● **PROMPT**:
Every entry below needs to be repeated exactly.

----- EXCERPTED RECORDS

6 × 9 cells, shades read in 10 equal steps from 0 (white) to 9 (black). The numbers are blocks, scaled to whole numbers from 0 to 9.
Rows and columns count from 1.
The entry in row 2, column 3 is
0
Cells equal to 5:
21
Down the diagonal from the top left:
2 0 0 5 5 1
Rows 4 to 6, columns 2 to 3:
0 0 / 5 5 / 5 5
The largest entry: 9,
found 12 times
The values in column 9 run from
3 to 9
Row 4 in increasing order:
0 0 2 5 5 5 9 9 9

----------

● **EXERCISE OUTPUT**:
6 × 9 cells, shades read in 10 equal steps from 0 (white) to 9 (black). The numbers are blocks, scaled to whole numbers from 0 to 9.
Rows and columns count from 1.
The entry in row 2, column 3 is
0
Cells equal to 5:
21
Down the diagonal from the top left:
2 0 0 5 5 1
Rows 4 to 6, columns 2 to 3:
0 0 / 5 5 / 5 5
The largest entry: 9,
found 12 times
The values in column 9 run from
3 to 9
Row 4 in increasing order:
0 0 2 5 5 5 9 9 9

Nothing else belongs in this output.